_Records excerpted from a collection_

++++

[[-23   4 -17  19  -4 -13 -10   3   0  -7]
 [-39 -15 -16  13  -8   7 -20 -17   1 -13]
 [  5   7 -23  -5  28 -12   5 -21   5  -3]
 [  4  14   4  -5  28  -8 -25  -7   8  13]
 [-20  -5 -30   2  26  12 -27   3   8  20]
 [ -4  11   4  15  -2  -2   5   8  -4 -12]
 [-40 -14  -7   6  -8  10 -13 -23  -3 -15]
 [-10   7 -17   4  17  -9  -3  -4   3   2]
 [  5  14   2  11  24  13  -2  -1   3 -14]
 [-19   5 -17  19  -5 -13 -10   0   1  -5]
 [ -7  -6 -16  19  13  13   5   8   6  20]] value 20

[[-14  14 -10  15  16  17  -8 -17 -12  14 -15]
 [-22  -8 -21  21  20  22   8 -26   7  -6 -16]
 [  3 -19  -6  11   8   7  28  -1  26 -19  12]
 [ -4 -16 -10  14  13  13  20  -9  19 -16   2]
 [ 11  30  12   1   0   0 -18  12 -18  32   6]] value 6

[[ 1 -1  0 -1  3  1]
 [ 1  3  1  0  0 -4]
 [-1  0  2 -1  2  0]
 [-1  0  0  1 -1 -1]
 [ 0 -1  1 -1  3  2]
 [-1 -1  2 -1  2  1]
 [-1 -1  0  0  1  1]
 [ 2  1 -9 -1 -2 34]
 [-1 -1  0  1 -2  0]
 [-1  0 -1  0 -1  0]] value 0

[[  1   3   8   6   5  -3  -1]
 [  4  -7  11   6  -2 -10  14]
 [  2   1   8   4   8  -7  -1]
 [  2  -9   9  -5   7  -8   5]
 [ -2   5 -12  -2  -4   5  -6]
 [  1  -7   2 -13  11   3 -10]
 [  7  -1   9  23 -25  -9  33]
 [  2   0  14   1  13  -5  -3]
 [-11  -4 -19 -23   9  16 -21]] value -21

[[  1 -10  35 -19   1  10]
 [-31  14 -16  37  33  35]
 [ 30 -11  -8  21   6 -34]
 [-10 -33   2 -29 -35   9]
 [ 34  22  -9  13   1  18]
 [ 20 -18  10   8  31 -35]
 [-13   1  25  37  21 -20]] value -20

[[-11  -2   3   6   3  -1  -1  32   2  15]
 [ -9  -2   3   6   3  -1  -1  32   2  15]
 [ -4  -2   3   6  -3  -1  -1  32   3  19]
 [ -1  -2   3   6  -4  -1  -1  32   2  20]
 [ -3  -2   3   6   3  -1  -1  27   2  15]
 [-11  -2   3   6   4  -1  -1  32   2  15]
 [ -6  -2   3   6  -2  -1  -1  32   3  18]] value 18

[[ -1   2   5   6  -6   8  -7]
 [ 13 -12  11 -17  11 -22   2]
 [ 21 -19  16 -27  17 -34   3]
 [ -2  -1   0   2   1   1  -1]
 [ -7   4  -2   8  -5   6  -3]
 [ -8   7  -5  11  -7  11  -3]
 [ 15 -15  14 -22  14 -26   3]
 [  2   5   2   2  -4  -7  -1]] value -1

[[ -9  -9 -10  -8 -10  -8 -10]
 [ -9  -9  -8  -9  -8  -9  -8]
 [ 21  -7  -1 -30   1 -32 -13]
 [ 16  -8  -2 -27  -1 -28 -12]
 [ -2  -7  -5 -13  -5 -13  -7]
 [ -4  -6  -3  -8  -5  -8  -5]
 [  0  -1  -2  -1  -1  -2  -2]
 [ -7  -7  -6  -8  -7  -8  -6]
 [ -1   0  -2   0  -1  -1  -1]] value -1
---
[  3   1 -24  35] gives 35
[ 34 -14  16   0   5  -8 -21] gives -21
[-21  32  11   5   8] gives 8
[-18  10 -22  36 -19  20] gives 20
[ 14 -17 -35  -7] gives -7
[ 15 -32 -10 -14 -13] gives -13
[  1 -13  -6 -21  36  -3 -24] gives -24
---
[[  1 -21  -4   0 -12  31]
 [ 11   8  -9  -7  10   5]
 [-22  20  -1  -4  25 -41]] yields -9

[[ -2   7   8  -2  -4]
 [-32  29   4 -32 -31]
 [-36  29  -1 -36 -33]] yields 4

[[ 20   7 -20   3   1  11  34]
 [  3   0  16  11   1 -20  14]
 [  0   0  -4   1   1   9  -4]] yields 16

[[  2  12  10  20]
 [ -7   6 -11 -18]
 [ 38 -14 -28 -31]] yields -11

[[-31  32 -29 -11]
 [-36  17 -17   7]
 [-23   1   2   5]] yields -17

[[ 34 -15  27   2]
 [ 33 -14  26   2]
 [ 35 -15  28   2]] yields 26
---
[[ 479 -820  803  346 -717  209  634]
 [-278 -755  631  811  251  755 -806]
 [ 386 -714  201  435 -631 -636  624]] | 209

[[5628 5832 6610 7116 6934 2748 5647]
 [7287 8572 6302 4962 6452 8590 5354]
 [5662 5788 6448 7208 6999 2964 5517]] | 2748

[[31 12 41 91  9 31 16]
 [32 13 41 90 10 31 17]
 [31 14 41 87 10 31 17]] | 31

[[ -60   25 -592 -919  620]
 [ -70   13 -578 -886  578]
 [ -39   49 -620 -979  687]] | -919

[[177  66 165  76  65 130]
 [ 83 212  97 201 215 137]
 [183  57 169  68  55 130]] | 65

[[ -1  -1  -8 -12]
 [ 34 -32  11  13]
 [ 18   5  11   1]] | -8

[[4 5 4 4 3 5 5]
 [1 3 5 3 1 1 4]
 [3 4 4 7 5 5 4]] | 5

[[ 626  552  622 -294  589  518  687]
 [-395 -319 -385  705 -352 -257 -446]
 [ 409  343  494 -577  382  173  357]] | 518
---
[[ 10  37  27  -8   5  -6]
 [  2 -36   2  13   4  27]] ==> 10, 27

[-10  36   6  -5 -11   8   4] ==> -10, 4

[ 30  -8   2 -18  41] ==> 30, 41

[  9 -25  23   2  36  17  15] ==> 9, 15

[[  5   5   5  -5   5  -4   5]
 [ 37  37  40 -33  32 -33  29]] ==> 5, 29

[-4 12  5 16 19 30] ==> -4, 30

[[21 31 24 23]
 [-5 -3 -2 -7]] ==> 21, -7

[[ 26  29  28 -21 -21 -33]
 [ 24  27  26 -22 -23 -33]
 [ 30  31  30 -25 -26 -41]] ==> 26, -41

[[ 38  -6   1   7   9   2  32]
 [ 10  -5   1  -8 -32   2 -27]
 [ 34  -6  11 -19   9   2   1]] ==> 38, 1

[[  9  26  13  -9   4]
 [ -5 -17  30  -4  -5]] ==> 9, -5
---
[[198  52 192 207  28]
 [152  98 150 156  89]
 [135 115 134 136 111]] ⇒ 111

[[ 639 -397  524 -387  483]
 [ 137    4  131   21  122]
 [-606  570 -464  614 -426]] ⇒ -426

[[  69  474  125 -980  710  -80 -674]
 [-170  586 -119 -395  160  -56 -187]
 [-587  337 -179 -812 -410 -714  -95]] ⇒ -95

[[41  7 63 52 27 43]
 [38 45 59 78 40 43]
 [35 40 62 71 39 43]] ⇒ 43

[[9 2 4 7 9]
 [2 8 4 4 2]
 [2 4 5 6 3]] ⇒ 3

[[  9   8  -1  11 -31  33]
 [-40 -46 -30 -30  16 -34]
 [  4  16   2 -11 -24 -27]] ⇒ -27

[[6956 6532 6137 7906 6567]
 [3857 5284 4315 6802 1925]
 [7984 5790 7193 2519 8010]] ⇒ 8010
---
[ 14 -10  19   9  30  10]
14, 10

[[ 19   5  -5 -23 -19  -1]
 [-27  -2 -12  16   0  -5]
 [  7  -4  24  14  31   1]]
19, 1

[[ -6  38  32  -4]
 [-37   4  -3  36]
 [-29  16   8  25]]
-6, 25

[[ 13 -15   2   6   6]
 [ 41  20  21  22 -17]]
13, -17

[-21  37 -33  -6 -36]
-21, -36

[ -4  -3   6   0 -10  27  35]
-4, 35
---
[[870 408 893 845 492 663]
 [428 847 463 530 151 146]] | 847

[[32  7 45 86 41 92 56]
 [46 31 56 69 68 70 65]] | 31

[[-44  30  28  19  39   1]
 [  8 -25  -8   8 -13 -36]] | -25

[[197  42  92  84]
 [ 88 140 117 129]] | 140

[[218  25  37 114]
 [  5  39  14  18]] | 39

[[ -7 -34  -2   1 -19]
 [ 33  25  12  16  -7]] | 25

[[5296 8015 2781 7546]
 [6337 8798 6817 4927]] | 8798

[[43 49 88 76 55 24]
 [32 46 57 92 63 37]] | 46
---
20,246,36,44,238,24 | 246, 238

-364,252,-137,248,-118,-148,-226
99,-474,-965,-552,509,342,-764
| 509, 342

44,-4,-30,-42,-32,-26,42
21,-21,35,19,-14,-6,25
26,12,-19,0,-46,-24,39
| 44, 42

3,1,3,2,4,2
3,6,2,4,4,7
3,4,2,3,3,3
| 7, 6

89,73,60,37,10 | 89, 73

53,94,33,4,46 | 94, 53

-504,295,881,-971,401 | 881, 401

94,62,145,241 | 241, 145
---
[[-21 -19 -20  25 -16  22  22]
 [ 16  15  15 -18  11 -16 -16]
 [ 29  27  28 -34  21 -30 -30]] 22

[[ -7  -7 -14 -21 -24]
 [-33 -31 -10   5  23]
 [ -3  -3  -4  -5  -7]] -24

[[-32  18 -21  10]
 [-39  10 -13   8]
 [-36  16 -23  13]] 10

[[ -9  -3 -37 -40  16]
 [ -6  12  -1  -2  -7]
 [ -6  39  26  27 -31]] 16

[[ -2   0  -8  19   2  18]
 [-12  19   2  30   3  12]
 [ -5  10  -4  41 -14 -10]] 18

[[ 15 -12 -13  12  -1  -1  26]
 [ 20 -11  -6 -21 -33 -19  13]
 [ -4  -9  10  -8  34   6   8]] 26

++++

Each line above where the word "value" occurs should be copied out.

_Exercise answer_
 [ -7  -6 -16  19  13  13   5   8   6  20]] value 20
 [ 11  30  12   1   0   0 -18  12 -18  32   6]] value 6
 [-1  0 -1  0 -1  0]] value 0
 [-11  -4 -19 -23   9  16 -21]] value -21
 [-13   1  25  37  21 -20]] value -20
 [ -6  -2   3   6  -2  -1  -1  32   3  18]] value 18
 [  2   5   2   2  -4  -7  -1]] value -1
 [ -1   0  -2   0  -1  -1  -1]] value -1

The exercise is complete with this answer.